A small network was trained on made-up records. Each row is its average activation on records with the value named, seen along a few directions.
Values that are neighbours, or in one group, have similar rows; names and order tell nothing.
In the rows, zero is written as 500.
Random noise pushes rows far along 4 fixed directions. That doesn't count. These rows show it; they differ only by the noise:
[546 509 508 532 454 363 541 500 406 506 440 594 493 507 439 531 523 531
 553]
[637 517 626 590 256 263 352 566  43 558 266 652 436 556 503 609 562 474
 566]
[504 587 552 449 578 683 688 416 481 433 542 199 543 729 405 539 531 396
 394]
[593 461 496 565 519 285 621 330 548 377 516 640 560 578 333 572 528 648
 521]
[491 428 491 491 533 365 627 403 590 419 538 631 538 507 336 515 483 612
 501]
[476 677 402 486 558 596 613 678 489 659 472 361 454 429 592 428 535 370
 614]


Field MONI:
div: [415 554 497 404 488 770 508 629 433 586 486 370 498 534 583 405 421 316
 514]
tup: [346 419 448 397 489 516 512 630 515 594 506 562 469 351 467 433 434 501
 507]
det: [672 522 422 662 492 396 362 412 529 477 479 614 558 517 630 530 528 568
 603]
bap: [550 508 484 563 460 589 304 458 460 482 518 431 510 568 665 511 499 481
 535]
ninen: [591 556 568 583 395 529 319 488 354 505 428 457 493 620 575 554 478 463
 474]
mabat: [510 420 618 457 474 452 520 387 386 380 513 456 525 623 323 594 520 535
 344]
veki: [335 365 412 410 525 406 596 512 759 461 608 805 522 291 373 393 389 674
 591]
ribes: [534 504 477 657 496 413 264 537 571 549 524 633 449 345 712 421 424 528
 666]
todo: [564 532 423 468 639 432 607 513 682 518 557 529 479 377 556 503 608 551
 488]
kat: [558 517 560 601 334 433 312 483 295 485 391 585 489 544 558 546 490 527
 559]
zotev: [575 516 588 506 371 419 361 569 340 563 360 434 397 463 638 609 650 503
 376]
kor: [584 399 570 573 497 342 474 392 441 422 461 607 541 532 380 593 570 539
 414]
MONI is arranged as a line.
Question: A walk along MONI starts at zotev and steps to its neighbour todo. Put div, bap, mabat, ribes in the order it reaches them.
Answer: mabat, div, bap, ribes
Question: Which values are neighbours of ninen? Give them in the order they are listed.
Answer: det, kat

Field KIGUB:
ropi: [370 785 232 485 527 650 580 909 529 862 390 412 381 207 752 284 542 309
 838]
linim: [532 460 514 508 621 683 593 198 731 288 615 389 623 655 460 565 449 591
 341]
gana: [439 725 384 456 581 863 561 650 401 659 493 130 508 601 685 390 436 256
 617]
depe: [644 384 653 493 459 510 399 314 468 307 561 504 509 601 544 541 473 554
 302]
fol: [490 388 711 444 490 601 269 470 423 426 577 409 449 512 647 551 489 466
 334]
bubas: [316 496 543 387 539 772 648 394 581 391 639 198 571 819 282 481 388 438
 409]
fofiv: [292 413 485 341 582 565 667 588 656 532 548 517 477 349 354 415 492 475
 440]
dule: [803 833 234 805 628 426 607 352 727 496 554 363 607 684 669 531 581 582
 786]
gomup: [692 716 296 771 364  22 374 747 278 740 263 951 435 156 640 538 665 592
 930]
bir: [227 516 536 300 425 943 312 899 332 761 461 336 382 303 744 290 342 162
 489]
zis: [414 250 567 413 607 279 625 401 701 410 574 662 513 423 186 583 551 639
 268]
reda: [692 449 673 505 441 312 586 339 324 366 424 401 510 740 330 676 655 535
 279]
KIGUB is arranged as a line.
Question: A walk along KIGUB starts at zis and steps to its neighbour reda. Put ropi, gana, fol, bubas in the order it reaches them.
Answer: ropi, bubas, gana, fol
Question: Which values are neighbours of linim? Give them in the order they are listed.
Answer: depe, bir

| ABOUT THIS TASK |
Copy every line above that holds the word "Which".

| EXERCISE SOLUTION |
Question: Which values are neighbours of ninen? Give them in the order they are listed.
Question: Which values are neighbours of linim? Give them in the order they are listed.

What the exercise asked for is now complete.